Task instructions - Reproduce only the lines of the material below that start at the line containing "[[125 129 105 126 135 125]" and stop at the line containing "[128 128 106 128]". Keep both end lines.

Recorded information -
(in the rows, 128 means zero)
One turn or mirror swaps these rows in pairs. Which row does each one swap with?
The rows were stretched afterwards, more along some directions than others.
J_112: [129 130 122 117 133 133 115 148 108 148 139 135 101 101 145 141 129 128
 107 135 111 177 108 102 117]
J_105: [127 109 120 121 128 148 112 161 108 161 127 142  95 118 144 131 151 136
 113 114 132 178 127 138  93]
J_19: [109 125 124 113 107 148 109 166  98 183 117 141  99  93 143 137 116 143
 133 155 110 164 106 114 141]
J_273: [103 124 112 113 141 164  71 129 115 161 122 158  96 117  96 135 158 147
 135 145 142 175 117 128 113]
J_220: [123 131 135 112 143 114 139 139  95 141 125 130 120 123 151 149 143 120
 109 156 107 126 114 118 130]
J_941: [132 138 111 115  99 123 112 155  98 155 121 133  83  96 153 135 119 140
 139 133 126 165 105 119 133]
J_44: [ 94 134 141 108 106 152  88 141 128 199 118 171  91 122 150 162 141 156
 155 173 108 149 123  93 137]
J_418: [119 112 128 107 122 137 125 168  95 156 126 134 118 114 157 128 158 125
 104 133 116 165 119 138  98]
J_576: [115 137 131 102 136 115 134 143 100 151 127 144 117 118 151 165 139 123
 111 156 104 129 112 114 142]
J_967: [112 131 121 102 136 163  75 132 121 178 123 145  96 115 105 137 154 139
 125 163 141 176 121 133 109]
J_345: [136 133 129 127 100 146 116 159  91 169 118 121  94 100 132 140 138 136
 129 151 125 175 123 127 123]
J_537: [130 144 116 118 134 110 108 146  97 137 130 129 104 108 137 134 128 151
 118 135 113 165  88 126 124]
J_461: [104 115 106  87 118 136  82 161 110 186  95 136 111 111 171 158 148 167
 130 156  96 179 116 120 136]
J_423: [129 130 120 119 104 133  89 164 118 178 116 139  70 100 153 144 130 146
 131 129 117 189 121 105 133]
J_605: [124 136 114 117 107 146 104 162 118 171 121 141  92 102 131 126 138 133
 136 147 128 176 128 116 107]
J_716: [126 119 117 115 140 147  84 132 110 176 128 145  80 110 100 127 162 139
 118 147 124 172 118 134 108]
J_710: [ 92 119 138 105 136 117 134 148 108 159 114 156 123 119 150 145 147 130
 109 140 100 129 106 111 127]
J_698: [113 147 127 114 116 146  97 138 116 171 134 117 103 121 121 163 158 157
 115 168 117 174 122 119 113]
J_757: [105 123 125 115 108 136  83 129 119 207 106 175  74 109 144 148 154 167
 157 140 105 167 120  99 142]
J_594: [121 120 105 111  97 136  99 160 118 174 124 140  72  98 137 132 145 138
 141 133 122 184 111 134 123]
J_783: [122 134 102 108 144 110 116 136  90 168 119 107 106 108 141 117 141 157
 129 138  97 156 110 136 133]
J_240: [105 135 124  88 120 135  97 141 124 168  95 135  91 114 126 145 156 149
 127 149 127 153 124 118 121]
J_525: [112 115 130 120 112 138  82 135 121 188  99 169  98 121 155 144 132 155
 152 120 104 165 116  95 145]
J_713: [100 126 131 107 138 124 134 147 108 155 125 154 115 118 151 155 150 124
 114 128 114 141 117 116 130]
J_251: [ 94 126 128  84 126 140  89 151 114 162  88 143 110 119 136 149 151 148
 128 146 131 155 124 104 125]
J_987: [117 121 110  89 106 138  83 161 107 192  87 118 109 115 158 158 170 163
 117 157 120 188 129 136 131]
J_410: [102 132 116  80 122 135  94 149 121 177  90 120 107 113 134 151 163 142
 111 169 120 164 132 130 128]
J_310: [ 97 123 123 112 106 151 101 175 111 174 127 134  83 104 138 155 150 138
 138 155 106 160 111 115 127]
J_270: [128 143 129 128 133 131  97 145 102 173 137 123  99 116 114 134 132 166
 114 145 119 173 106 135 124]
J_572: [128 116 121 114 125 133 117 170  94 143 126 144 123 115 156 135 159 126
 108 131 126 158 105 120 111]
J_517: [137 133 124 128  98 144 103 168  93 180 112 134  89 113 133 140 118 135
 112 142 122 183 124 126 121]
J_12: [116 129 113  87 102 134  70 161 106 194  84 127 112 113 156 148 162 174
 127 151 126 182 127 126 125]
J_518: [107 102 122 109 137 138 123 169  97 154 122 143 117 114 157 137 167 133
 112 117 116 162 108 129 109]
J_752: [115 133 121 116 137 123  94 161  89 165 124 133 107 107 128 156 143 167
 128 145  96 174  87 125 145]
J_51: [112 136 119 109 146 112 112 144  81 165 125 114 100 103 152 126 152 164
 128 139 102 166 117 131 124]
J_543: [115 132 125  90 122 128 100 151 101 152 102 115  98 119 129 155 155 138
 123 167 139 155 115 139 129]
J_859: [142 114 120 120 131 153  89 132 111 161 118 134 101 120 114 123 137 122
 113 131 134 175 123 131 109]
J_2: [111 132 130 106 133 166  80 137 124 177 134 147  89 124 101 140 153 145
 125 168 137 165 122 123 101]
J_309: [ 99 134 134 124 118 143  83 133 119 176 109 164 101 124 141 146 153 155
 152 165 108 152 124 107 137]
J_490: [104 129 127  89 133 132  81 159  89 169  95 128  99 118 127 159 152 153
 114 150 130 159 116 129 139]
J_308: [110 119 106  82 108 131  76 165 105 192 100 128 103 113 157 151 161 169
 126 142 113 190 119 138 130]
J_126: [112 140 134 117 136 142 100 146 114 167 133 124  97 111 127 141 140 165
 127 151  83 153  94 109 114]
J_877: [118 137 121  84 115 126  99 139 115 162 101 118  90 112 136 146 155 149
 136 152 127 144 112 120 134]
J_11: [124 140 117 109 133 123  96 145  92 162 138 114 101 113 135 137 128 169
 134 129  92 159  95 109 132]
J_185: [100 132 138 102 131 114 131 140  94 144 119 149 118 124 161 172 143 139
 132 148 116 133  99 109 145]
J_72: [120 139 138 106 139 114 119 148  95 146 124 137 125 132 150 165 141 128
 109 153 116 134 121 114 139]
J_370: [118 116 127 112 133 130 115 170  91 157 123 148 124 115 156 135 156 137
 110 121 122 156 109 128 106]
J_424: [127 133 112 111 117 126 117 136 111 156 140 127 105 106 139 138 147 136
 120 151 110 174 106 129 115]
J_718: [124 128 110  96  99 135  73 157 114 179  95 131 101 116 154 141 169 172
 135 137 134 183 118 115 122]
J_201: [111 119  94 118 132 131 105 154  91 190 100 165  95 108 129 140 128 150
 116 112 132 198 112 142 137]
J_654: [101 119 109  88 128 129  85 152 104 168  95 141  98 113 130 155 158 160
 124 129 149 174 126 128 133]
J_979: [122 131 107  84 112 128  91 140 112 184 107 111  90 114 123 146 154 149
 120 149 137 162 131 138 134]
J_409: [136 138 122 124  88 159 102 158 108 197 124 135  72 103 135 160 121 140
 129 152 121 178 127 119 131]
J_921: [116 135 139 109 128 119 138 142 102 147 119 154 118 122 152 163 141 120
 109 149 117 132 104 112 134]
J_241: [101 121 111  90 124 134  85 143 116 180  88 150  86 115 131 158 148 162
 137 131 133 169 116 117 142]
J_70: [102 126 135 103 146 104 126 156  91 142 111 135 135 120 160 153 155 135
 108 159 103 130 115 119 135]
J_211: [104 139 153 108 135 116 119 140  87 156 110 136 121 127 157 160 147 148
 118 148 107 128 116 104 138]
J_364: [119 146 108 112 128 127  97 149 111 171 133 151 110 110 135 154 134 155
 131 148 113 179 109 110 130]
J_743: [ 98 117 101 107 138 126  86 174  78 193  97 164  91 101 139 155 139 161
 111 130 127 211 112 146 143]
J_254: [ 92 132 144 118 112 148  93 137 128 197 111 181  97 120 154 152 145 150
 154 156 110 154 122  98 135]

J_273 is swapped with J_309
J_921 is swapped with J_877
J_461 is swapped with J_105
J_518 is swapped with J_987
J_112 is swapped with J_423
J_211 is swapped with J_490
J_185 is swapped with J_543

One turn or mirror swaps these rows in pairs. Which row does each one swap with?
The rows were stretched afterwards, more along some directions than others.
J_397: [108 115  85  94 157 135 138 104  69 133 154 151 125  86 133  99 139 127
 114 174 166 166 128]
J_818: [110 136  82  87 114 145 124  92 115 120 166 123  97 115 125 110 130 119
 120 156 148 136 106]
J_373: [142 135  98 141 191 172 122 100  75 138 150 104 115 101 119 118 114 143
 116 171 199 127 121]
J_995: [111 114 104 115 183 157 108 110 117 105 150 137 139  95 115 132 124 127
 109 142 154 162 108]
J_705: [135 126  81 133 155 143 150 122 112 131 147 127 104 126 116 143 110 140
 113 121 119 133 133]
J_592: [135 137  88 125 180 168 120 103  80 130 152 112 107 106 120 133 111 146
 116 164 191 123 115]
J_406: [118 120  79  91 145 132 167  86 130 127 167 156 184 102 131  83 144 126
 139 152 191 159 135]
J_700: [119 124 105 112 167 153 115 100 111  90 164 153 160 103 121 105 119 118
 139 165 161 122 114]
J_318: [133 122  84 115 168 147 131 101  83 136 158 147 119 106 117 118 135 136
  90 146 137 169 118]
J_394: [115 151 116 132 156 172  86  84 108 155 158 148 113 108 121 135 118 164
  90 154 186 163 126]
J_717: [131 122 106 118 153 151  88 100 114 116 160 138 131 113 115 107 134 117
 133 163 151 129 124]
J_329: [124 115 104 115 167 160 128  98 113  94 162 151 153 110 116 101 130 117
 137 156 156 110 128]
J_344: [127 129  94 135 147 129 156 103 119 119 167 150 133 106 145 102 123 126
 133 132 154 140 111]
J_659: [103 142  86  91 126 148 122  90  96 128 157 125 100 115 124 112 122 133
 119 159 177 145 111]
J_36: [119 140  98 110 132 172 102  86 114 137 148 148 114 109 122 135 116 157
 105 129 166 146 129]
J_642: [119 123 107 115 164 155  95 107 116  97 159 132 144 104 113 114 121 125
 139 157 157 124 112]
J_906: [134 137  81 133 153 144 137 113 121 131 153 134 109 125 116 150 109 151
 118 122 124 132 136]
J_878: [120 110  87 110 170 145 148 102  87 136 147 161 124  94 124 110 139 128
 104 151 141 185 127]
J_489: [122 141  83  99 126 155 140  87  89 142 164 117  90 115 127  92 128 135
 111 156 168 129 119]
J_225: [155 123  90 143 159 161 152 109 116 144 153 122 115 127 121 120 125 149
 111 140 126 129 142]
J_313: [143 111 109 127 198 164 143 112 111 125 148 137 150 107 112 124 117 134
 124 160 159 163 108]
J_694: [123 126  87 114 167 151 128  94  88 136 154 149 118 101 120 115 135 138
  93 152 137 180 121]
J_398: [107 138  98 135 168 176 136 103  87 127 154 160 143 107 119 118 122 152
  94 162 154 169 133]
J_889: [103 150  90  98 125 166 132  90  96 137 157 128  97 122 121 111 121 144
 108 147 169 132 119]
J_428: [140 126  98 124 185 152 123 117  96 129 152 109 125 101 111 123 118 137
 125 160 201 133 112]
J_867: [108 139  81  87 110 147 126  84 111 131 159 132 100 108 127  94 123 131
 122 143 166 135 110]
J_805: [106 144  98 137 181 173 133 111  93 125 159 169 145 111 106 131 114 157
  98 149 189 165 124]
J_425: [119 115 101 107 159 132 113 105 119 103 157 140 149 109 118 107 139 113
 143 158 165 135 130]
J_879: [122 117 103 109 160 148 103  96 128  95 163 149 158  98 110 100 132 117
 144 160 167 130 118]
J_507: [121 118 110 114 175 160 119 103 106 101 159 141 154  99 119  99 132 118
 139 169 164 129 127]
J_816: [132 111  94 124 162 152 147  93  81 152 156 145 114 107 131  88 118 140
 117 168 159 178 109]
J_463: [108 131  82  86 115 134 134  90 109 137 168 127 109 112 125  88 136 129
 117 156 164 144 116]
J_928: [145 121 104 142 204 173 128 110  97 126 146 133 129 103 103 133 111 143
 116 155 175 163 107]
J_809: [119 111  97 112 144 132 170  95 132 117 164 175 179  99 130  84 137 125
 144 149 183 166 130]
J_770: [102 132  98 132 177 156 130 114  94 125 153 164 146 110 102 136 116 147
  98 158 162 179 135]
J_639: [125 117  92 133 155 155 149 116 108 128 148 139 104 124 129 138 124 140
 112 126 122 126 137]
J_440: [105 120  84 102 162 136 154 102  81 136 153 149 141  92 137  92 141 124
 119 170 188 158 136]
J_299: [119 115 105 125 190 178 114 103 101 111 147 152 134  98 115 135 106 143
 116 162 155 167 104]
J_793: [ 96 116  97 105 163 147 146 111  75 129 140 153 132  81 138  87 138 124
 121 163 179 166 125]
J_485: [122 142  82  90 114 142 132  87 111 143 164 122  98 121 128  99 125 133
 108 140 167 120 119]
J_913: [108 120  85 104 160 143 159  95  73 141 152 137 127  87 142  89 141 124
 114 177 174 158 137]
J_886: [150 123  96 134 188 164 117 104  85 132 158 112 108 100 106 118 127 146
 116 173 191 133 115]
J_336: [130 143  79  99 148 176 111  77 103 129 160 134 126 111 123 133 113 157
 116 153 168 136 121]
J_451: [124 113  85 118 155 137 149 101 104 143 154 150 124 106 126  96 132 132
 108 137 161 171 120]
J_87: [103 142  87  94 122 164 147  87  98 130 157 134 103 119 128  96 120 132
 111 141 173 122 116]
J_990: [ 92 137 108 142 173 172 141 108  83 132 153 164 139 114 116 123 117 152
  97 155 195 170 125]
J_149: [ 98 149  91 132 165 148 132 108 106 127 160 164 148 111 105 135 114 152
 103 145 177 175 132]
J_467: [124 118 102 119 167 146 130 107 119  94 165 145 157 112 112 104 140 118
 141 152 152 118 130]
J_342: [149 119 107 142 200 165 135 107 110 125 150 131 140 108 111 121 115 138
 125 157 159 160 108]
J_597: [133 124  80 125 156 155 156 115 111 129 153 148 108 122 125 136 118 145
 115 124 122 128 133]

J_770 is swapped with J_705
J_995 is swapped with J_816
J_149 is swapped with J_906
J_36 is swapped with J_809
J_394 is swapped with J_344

...

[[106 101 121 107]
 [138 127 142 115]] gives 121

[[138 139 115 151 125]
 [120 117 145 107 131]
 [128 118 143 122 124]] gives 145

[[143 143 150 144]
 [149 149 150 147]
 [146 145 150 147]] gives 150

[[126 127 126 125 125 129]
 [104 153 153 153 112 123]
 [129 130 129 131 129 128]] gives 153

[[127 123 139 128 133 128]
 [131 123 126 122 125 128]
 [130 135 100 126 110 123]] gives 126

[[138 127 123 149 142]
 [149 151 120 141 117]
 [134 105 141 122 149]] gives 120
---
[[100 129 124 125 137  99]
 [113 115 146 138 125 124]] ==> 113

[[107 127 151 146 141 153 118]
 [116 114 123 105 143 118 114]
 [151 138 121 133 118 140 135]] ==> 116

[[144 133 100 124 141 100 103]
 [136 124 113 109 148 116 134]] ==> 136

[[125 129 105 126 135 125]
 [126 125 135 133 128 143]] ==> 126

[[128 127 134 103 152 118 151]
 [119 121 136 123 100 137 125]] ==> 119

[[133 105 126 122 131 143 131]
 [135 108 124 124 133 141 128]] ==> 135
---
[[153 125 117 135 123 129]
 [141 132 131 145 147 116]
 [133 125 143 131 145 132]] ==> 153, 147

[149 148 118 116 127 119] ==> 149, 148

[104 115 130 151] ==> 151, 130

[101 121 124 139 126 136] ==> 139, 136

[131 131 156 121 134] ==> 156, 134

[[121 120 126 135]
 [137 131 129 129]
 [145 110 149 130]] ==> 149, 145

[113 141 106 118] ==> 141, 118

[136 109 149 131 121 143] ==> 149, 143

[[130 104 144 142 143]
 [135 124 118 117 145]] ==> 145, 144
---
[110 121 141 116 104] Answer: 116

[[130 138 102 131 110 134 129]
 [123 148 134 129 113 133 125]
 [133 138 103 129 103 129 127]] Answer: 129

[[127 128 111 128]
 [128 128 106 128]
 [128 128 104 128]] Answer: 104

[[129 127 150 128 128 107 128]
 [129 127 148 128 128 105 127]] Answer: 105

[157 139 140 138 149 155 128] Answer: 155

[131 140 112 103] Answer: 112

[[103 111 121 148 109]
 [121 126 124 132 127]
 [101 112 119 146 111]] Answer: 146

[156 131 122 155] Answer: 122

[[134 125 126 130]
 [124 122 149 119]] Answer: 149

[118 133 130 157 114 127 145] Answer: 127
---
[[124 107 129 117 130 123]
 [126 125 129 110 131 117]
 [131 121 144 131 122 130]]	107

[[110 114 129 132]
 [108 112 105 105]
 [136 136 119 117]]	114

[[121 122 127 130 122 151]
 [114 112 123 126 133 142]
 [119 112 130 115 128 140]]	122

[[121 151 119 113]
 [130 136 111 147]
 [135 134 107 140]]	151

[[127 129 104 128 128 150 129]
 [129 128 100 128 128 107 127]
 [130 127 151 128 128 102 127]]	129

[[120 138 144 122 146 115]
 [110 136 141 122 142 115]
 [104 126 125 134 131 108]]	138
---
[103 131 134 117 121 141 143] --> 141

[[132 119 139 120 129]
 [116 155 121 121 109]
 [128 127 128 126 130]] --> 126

---

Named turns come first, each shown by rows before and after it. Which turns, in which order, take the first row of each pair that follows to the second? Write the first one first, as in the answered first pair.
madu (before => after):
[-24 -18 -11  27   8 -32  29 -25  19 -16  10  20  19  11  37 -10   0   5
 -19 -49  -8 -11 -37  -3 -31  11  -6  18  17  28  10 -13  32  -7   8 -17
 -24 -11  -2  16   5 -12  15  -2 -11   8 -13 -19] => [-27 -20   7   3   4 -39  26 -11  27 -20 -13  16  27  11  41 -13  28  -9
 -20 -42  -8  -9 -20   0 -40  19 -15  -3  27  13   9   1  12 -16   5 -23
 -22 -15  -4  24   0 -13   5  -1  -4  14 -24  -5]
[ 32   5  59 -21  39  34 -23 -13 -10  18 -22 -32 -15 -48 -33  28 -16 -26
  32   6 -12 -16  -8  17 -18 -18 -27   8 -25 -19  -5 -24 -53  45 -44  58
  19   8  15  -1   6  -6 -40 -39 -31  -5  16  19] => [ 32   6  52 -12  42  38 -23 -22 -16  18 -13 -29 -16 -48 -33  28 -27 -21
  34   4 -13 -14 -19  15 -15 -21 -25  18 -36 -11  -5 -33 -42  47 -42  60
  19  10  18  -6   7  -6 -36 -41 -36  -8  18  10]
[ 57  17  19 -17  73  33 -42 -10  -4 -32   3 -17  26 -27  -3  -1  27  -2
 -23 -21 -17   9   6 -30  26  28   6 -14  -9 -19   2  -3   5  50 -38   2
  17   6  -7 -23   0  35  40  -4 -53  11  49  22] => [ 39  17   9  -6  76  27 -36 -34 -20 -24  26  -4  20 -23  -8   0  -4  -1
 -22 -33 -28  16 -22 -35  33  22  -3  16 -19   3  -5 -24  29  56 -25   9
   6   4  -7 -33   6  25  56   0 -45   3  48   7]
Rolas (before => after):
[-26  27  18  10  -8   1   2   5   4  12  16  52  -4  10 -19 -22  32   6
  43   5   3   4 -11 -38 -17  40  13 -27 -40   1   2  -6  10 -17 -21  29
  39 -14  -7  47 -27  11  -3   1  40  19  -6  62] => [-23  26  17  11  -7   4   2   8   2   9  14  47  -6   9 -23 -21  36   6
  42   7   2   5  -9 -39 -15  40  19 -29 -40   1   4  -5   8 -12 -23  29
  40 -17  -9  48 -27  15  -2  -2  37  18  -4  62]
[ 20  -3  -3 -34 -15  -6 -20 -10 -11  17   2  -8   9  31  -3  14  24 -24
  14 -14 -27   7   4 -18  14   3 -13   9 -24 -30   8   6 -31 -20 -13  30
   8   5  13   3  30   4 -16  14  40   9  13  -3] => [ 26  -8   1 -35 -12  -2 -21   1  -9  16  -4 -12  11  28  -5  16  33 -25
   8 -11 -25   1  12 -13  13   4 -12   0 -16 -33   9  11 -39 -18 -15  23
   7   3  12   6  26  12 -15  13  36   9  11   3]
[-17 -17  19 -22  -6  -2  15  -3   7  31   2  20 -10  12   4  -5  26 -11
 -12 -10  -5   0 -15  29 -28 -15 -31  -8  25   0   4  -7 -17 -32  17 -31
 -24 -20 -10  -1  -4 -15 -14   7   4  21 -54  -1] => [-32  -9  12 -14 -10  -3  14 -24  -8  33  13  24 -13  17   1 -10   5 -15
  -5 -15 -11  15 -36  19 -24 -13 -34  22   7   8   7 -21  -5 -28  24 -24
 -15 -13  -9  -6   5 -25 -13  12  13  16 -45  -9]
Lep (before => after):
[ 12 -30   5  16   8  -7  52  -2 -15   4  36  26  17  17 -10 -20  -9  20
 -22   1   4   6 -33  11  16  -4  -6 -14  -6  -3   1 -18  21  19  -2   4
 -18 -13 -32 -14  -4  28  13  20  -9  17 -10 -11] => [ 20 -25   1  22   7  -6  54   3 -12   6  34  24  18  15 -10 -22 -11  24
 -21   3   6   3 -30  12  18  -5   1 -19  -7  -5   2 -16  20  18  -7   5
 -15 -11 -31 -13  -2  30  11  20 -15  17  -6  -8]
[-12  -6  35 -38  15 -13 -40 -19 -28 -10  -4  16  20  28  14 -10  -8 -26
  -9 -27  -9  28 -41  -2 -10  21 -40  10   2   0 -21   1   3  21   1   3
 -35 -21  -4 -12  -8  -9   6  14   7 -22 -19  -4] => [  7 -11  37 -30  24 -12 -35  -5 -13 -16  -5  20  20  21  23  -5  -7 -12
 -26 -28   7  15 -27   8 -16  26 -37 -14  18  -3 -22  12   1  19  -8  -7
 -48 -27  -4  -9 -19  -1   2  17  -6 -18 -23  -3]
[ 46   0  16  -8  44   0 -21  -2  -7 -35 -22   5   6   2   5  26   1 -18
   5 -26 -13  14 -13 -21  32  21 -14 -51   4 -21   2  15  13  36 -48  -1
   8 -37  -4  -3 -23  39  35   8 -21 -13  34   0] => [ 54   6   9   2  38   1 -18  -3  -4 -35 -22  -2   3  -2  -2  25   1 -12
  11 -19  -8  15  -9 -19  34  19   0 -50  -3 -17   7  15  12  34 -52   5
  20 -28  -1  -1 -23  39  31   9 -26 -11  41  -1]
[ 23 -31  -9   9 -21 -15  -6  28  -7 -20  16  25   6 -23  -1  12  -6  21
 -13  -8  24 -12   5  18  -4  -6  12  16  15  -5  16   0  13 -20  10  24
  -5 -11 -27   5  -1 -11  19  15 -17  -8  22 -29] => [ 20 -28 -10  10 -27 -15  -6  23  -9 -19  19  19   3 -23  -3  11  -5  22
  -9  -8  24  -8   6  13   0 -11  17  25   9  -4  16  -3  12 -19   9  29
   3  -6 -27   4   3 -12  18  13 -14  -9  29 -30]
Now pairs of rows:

Solution for this exercise -
[[125 129 105 126 135 125]
 [126 125 135 133 128 143]] ==> 126

[[128 127 134 103 152 118 151]
 [119 121 136 123 100 137 125]] ==> 119

[[133 105 126 122 131 143 131]
 [135 108 124 124 133 141 128]] ==> 135
---
[[153 125 117 135 123 129]
 [141 132 131 145 147 116]
 [133 125 143 131 145 132]] ==> 153, 147

[149 148 118 116 127 119] ==> 149, 148

[104 115 130 151] ==> 151, 130

[101 121 124 139 126 136] ==> 139, 136

[131 131 156 121 134] ==> 156, 134

[[121 120 126 135]
 [137 131 129 129]
 [145 110 149 130]] ==> 149, 145

[113 141 106 118] ==> 141, 118

[136 109 149 131 121 143] ==> 149, 143

[[130 104 144 142 143]
 [135 124 118 117 145]] ==> 145, 144
---
[110 121 141 116 104] Answer: 116

[[130 138 102 131 110 134 129]
 [123 148 134 129 113 133 125]
 [133 138 103 129 103 129 127]] Answer: 129

[[127 128 111 128]
 [128 128 106 128]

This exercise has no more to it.